▶ _Exercise aim_
Every entry must be output exactly as it was written.
•••
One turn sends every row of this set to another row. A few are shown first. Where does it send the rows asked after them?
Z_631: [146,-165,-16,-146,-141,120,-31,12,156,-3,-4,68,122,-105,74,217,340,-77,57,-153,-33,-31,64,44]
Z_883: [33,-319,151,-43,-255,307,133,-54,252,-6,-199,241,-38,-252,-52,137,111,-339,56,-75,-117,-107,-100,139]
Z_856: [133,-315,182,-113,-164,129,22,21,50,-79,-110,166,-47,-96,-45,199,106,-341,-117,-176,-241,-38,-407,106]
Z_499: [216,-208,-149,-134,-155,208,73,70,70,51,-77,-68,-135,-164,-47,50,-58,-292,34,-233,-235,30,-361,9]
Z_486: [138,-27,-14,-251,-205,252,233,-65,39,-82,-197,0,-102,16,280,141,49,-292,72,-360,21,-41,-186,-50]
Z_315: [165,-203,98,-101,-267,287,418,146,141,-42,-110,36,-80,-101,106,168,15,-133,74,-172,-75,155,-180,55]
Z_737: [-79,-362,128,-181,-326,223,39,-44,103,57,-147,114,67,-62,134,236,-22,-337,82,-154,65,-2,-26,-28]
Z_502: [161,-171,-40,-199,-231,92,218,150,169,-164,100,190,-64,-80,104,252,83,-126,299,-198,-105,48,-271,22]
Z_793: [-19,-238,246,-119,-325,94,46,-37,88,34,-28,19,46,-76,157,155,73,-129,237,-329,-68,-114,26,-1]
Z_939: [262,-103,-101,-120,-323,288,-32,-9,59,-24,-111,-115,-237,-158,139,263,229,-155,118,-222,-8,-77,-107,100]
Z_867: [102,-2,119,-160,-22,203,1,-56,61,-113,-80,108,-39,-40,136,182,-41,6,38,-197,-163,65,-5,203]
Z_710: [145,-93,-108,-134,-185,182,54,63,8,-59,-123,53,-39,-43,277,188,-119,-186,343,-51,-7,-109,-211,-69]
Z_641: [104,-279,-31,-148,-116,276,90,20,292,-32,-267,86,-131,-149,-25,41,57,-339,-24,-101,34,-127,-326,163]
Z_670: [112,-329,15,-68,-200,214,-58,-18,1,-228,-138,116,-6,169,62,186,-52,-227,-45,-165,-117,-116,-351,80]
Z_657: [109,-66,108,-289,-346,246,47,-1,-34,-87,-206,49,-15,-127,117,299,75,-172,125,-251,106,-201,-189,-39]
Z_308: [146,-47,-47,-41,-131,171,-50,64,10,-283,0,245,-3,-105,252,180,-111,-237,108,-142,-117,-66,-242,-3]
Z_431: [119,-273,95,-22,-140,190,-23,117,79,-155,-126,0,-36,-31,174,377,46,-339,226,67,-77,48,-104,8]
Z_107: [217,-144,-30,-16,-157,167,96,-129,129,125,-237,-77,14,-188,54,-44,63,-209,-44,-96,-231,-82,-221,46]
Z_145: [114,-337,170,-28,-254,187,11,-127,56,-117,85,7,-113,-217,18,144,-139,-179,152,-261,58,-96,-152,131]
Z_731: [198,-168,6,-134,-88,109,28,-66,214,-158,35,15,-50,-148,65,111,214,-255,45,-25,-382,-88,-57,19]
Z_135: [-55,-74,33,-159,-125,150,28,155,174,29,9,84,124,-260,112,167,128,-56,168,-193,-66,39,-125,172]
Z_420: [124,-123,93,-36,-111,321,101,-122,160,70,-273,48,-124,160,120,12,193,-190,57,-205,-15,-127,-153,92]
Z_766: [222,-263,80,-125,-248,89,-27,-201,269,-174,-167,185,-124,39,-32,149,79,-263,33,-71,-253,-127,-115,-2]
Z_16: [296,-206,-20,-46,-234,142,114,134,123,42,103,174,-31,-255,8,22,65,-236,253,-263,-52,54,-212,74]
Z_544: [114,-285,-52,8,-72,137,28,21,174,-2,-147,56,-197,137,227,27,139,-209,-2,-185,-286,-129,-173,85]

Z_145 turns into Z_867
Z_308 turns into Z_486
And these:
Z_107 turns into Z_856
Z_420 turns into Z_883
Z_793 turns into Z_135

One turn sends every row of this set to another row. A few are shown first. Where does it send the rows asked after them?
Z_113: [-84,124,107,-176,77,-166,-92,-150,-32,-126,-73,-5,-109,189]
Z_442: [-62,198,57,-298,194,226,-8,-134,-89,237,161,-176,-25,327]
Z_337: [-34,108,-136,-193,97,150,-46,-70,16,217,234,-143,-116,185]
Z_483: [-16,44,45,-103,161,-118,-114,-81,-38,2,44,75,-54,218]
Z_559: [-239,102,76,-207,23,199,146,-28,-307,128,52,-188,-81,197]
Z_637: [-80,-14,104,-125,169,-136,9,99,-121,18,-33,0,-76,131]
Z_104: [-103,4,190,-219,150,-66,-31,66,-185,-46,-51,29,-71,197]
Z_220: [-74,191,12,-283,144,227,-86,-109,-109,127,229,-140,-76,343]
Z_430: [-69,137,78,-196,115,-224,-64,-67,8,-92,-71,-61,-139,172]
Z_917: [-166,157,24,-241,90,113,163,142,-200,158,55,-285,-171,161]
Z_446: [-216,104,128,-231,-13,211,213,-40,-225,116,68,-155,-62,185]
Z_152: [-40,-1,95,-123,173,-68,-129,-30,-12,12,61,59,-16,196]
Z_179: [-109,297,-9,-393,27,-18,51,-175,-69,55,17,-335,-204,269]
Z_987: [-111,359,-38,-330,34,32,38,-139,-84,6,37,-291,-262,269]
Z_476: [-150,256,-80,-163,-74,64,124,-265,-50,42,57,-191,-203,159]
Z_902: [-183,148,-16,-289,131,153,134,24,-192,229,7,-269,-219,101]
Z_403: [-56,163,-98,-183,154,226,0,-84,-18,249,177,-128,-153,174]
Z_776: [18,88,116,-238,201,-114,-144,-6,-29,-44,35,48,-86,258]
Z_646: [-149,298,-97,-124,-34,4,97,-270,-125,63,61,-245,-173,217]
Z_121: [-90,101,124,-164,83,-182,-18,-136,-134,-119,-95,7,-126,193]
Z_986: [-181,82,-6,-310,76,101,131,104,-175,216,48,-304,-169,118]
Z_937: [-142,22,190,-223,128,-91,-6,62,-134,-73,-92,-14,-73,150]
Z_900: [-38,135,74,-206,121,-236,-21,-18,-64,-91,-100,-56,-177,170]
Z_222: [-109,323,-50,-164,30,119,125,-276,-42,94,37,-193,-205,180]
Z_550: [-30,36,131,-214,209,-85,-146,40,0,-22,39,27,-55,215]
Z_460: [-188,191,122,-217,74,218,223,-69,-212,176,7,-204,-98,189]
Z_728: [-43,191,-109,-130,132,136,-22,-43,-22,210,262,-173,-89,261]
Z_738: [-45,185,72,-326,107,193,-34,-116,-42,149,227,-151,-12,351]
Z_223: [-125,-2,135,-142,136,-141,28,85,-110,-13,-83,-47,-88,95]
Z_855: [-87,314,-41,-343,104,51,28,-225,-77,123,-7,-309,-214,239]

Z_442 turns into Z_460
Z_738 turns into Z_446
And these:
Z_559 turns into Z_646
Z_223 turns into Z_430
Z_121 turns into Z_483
•••
▶ _Reply_
One turn sends every row of this set to another row. A few are shown first. Where does it send the rows asked after them?
Z_631: [146,-165,-16,-146,-141,120,-31,12,156,-3,-4,68,122,-105,74,217,340,-77,57,-153,-33,-31,64,44]
Z_883: [33,-319,151,-43,-255,307,133,-54,252,-6,-199,241,-38,-252,-52,137,111,-339,56,-75,-117,-107,-100,139]
Z_856: [133,-315,182,-113,-164,129,22,21,50,-79,-110,166,-47,-96,-45,199,106,-341,-117,-176,-241,-38,-407,106]
Z_499: [216,-208,-149,-134,-155,208,73,70,70,51,-77,-68,-135,-164,-47,50,-58,-292,34,-233,-235,30,-361,9]
Z_486: [138,-27,-14,-251,-205,252,233,-65,39,-82,-197,0,-102,16,280,141,49,-292,72,-360,21,-41,-186,-50]
Z_315: [165,-203,98,-101,-267,287,418,146,141,-42,-110,36,-80,-101,106,168,15,-133,74,-172,-75,155,-180,55]
Z_737: [-79,-362,128,-181,-326,223,39,-44,103,57,-147,114,67,-62,134,236,-22,-337,82,-154,65,-2,-26,-28]
Z_502: [161,-171,-40,-199,-231,92,218,150,169,-164,100,190,-64,-80,104,252,83,-126,299,-198,-105,48,-271,22]
Z_793: [-19,-238,246,-119,-325,94,46,-37,88,34,-28,19,46,-76,157,155,73,-129,237,-329,-68,-114,26,-1]
Z_939: [262,-103,-101,-120,-323,288,-32,-9,59,-24,-111,-115,-237,-158,139,263,229,-155,118,-222,-8,-77,-107,100]
Z_867: [102,-2,119,-160,-22,203,1,-56,61,-113,-80,108,-39,-40,136,182,-41,6,38,-197,-163,65,-5,203]
Z_710: [145,-93,-108,-134,-185,182,54,63,8,-59,-123,53,-39,-43,277,188,-119,-186,343,-51,-7,-109,-211,-69]
Z_641: [104,-279,-31,-148,-116,276,90,20,292,-32,-267,86,-131,-149,-25,41,57,-339,-24,-101,34,-127,-326,163]
Z_670: [112,-329,15,-68,-200,214,-58,-18,1,-228,-138,116,-6,169,62,186,-52,-227,-45,-165,-117,-116,-351,80]
Z_657: [109,-66,108,-289,-346,246,47,-1,-34,-87,-206,49,-15,-127,117,299,75,-172,125,-251,106,-201,-189,-39]
Z_308: [146,-47,-47,-41,-131,171,-50,64,10,-283,0,245,-3,-105,252,180,-111,-237,108,-142,-117,-66,-242,-3]
Z_431: [119,-273,95,-22,-140,190,-23,117,79,-155,-126,0,-36,-31,174,377,46,-339,226,67,-77,48,-104,8]
Z_107: [217,-144,-30,-16,-157,167,96,-129,129,125,-237,-77,14,-188,54,-44,63,-209,-44,-96,-231,-82,-221,46]
Z_145: [114,-337,170,-28,-254,187,11,-127,56,-117,85,7,-113,-217,18,144,-139,-179,152,-261,58,-96,-152,131]
Z_731: [198,-168,6,-134,-88,109,28,-66,214,-158,35,15,-50,-148,65,111,214,-255,45,-25,-382,-88,-57,19]
Z_135: [-55,-74,33,-159,-125,150,28,155,174,29,9,84,124,-260,112,167,128,-56,168,-193,-66,39,-125,172]
Z_420: [124,-123,93,-36,-111,321,101,-122,160,70,-273,48,-124,160,120,12,193,-190,57,-205,-15,-127,-153,92]
Z_766: [222,-263,80,-125,-248,89,-27,-201,269,-174,-167,185,-124,39,-32,149,79,-263,33,-71,-253,-127,-115,-2]
Z_16: [296,-206,-20,-46,-234,142,114,134,123,42,103,174,-31,-255,8,22,65,-236,253,-263,-52,54,-212,74]
Z_544: [114,-285,-52,8,-72,137,28,21,174,-2,-147,56,-197,137,227,27,139,-209,-2,-185,-286,-129,-173,85]

Z_145 turns into Z_867
Z_308 turns into Z_486
And these:
Z_107 turns into Z_856
Z_420 turns into Z_883
Z_793 turns into Z_135

One turn sends every row of this set to another row. A few are shown first. Where does it send the rows asked after them?
Z_113: [-84,124,107,-176,77,-166,-92,-150,-32,-126,-73,-5,-109,189]
Z_442: [-62,198,57,-298,194,226,-8,-134,-89,237,161,-176,-25,327]
Z_337: [-34,108,-136,-193,97,150,-46,-70,16,217,234,-143,-116,185]
Z_483: [-16,44,45,-103,161,-118,-114,-81,-38,2,44,75,-54,218]
Z_559: [-239,102,76,-207,23,199,146,-28,-307,128,52,-188,-81,197]
Z_637: [-80,-14,104,-125,169,-136,9,99,-121,18,-33,0,-76,131]
Z_104: [-103,4,190,-219,150,-66,-31,66,-185,-46,-51,29,-71,197]
Z_220: [-74,191,12,-283,144,227,-86,-109,-109,127,229,-140,-76,343]
Z_430: [-69,137,78,-196,115,-224,-64,-67,8,-92,-71,-61,-139,172]
Z_917: [-166,157,24,-241,90,113,163,142,-200,158,55,-285,-171,161]
Z_446: [-216,104,128,-231,-13,211,213,-40,-225,116,68,-155,-62,185]
Z_152: [-40,-1,95,-123,173,-68,-129,-30,-12,12,61,59,-16,196]
Z_179: [-109,297,-9,-393,27,-18,51,-175,-69,55,17,-335,-204,269]
Z_987: [-111,359,-38,-330,34,32,38,-139,-84,6,37,-291,-262,269]
Z_476: [-150,256,-80,-163,-74,64,124,-265,-50,42,57,-191,-203,159]
Z_902: [-183,148,-16,-289,131,153,134,24,-192,229,7,-269,-219,101]
Z_403: [-56,163,-98,-183,154,226,0,-84,-18,249,177,-128,-153,174]
Z_776: [18,88,116,-238,201,-114,-144,-6,-29,-44,35,48,-86,258]
Z_646: [-149,298,-97,-124,-34,4,97,-270,-125,63,61,-245,-173,217]
Z_121: [-90,101,124,-164,83,-182,-18,-136,-134,-119,-95,7,-126,193]
Z_986: [-181,82,-6,-310,76,101,131,104,-175,216,48,-304,-169,118]
Z_937: [-142,22,190,-223,128,-91,-6,62,-134,-73,-92,-14,-73,150]
Z_900: [-38,135,74,-206,121,-236,-21,-18,-64,-91,-100,-56,-177,170]
Z_222: [-109,323,-50,-164,30,119,125,-276,-42,94,37,-193,-205,180]
Z_550: [-30,36,131,-214,209,-85,-146,40,0,-22,39,27,-55,215]
Z_460: [-188,191,122,-217,74,218,223,-69,-212,176,7,-204,-98,189]
Z_728: [-43,191,-109,-130,132,136,-22,-43,-22,210,262,-173,-89,261]
Z_738: [-45,185,72,-326,107,193,-34,-116,-42,149,227,-151,-12,351]
Z_223: [-125,-2,135,-142,136,-141,28,85,-110,-13,-83,-47,-88,95]
Z_855: [-87,314,-41,-343,104,51,28,-225,-77,123,-7,-309,-214,239]

Z_442 turns into Z_460
Z_738 turns into Z_446
And these:
Z_559 turns into Z_646
Z_223 turns into Z_430
Z_121 turns into Z_483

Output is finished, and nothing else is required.